• Work request
Output every record below exactly as it appears.

• Records from a data source
grid =
[[ 41 449 430 207 307 282 415]
 [828 515 292 512 361 352 515]
 [400 309 341 483 222 196 270]
 [712 591 287 383 327 314 564]
 [ 92 247 540 437 468 480 312]
 [755 579 278 416 324 309 552]
 [660 593 281 359 295 273 547]]
Rows and columns are numbered from 0.
The entry in row 1 and column 0 -> 828
The entry at row 0, column 2: 430
The top entry of the column that holds the smallest entry is 41
The bottom-left entry is 660
The entry just right of the centre entry -> 327
The entry in row 1 and column 1: 515
Which number is the entry directly above the centre entry? 483
The entry just right of 437 is 468
The entry at row 0, column 1: 449
Which number is the median of all entries? 361
Which number is the entry at row 1, column 2? 292
The entry at row 2, column 0: 400
Which number is the entry just right of 755? 579
The entry in row 2 and column 1 -> 309
Which number is the entry just right of 247? 540
Which number is the centre entry? 383
Which number is the entry in the bottom-right corner? 547

Questions about the array below.
1) Read off the entry just right of -13.
2) Read off the entry just left of the largest entry.
3) Read off the entry just right of the largest entry.
[[-4, -2, 4, 0, 1, 1, 0, 2], [23, 54, -1, -8, -12, -24, -21, -2], [8, -2, -24, 0, 1, 26, 7, -2], [27, -2, -46, 0, 27, 1, -11, 32], [0, -2, 4, -8, 1, 1, 0, -2], [4, 3, -1, 0, 4, 1, 5, -2], [4, 3, -1, 0, 1, 9, 0, -2], [0, -13, 15, 9, 1, -20, 0, 5], [0, -2, -1, 0, 1, 1, 0, -2], [0, -2, -7, -5, 8, 1, 5, -2], [-4, -2, -1, -3, 4, 1, 2, 2], [-11, -2, 4, 0, -9, 1, -5, 2], [0, 3, 4, 3, -5, 1, -3, -2]]
1) 15
2) 23
3) -1

Questions about the row below.
1) The entry just left of -44?
2) The entry just right of -4?
4	-60	2	-12	28	-44	44	27	-4	3
1) 28
2) 3

Read these off the table that follows. Counting starts at 0.
1) Give the entry in the top-left corner.
2) Give the entry directly below the smallest entry.
3) Give the entry in the bottom-left corner.
4) Give the bottom entry of the column that holds the smallest entry.
5) Give the entry in row 0 and column 2.
6) Give the entry directly below -57.
7) Give the entry in row 2 and column 1.
8) Give the entry in row 2 and column 2.
[[  0   0   0   0   0   0   0]
 [  2  66  37  -7  56  -7 -65]
 [  2  67  38  -7  57  -7 -67]
 [  2  67  38  -7  57  -7 -66]
 [  2  65  37  -6  55  -6 -65]
 [  2  63  36  -6  54  -6 -63]
 [  0 -64 -36   6 -55   4  67]
 [  0 -65 -37   6 -56   4  68]
 [  0 -61 -34   5 -53   3  64]
 [  2  66  38  -7  57  -7 -66]
 [  2  64  36  -6  55  -6 -64]
 [  0   0   0   0   0   0   0]
 [  0 -66 -37   6 -57   5  68]
 [  2  63  36  -6  54  -6 -63]]
1) 0
2) -66
3) 2
4) -63
5) 0
6) 54
7) 67
8) 38

array([-0.748, -0.248,  0.094, -1.223,  0.797,  1.160, -1.096,  1.462,
        0.700, -0.825, -0.820, -1.098, -1.460, -1.303, -0.413])
Read off the entry just right of the smallest entry.
A: -1.303
Read off the entry at the centre.
A: 1.462
Read off the entry just right of -1.223.
A: 0.797
The minimum -> -1.460
The entry just left of -0.820 is -0.825
The entry just left of the largest entry -> -1.096
The entry just left of -1.096: 1.160

Read these off the table that follows. Counting starts at 0.
1) Find the bottom entry of the column that holds the largest entry.
2) Find the entry just left of 17.
3) Find the bottom-right entry.
4) Find the entry just left of -5.
5) Find the entry in row 0 and column 0.
6) Find the entry in row 1 and column 0.
7) Find the entry at row 0, column 1.
8) Find the entry just left of 20.
[[-13, -10, -3, 8, -12, 10, -34, 4, 10, -3, 3, 3, 50, 20, -24, -11],
 [40, -20, 2, 19, 28, -12, -7, 1, -32, -55, -4, 0, 38, -13, 45, 7],
 [0, -5, -1, 4, -1, 2, -10, 1, 0, -6, 0, 1, 17, 4, -2, -2],
 [-36, 8, -3, -7, -27, 15, -17, 2, 28, 36, 5, 2, 6, 22, -46, -12],
 [-13, 18, 1, -16, -7, -1, 28, -3, 11, 33, 0, -2, -56, -7, -9, 4]]
1) -56
2) 1
3) 4
4) 0
5) -13
6) 40
7) -10
8) 50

• Output
grid =
[[ 41 449 430 207 307 282 415]
 [828 515 292 512 361 352 515]
 [400 309 341 483 222 196 270]
 [712 591 287 383 327 314 564]
 [ 92 247 540 437 468 480 312]
 [755 579 278 416 324 309 552]
 [660 593 281 359 295 273 547]]
Rows and columns are numbered from 0.
The entry in row 1 and column 0 -> 828
The entry at row 0, column 2: 430
The top entry of the column that holds the smallest entry is 41
The bottom-left entry is 660
The entry just right of the centre entry -> 327
The entry in row 1 and column 1: 515
Which number is the entry directly above the centre entry? 483
The entry just right of 437 is 468
The entry at row 0, column 1: 449
Which number is the median of all entries? 361
Which number is the entry at row 1, column 2? 292
The entry at row 2, column 0: 400
Which number is the entry just right of 755? 579
The entry in row 2 and column 1 -> 309
Which number is the entry just right of 247? 540
Which number is the centre entry? 383
Which number is the entry in the bottom-right corner? 547

Questions about the array below.
1) Read off the entry just right of -13.
2) Read off the entry just left of the largest entry.
3) Read off the entry just right of the largest entry.
[[-4, -2, 4, 0, 1, 1, 0, 2], [23, 54, -1, -8, -12, -24, -21, -2], [8, -2, -24, 0, 1, 26, 7, -2], [27, -2, -46, 0, 27, 1, -11, 32], [0, -2, 4, -8, 1, 1, 0, -2], [4, 3, -1, 0, 4, 1, 5, -2], [4, 3, -1, 0, 1, 9, 0, -2], [0, -13, 15, 9, 1, -20, 0, 5], [0, -2, -1, 0, 1, 1, 0, -2], [0, -2, -7, -5, 8, 1, 5, -2], [-4, -2, -1, -3, 4, 1, 2, 2], [-11, -2, 4, 0, -9, 1, -5, 2], [0, 3, 4, 3, -5, 1, -3, -2]]
1) 15
2) 23
3) -1

Questions about the row below.
1) The entry just left of -44?
2) The entry just right of -4?
4	-60	2	-12	28	-44	44	27	-4	3
1) 28
2) 3

Read these off the table that follows. Counting starts at 0.
1) Give the entry in the top-left corner.
2) Give the entry directly below the smallest entry.
3) Give the entry in the bottom-left corner.
4) Give the bottom entry of the column that holds the smallest entry.
5) Give the entry in row 0 and column 2.
6) Give the entry directly below -57.
7) Give the entry in row 2 and column 1.
8) Give the entry in row 2 and column 2.
[[  0   0   0   0   0   0   0]
 [  2  66  37  -7  56  -7 -65]
 [  2  67  38  -7  57  -7 -67]
 [  2  67  38  -7  57  -7 -66]
 [  2  65  37  -6  55  -6 -65]
 [  2  63  36  -6  54  -6 -63]
 [  0 -64 -36   6 -55   4  67]
 [  0 -65 -37   6 -56   4  68]
 [  0 -61 -34   5 -53   3  64]
 [  2  66  38  -7  57  -7 -66]
 [  2  64  36  -6  55  -6 -64]
 [  0   0   0   0   0   0   0]
 [  0 -66 -37   6 -57   5  68]
 [  2  63  36  -6  54  -6 -63]]
1) 0
2) -66
3) 2
4) -63
5) 0
6) 54
7) 67
8) 38

array([-0.748, -0.248,  0.094, -1.223,  0.797,  1.160, -1.096,  1.462,
        0.700, -0.825, -0.820, -1.098, -1.460, -1.303, -0.413])
Read off the entry just right of the smallest entry.
A: -1.303
Read off the entry at the centre.
A: 1.462
Read off the entry just right of -1.223.
A: 0.797
The minimum -> -1.460
The entry just left of -0.820 is -0.825
The entry just left of the largest entry -> -1.096
The entry just left of -1.096: 1.160

Read these off the table that follows. Counting starts at 0.
1) Find the bottom entry of the column that holds the largest entry.
2) Find the entry just left of 17.
3) Find the bottom-right entry.
4) Find the entry just left of -5.
5) Find the entry in row 0 and column 0.
6) Find the entry in row 1 and column 0.
7) Find the entry at row 0, column 1.
8) Find the entry just left of 20.
[[-13, -10, -3, 8, -12, 10, -34, 4, 10, -3, 3, 3, 50, 20, -24, -11],
 [40, -20, 2, 19, 28, -12, -7, 1, -32, -55, -4, 0, 38, -13, 45, 7],
 [0, -5, -1, 4, -1, 2, -10, 1, 0, -6, 0, 1, 17, 4, -2, -2],
 [-36, 8, -3, -7, -27, 15, -17, 2, 28, 36, 5, 2, 6, 22, -46, -12],
 [-13, 18, 1, -16, -7, -1, 28, -3, 11, 33, 0, -2, -56, -7, -9, 4]]
1) -56
2) 1
3) 4
4) 0
5) -13
6) 40
7) -10
8) 50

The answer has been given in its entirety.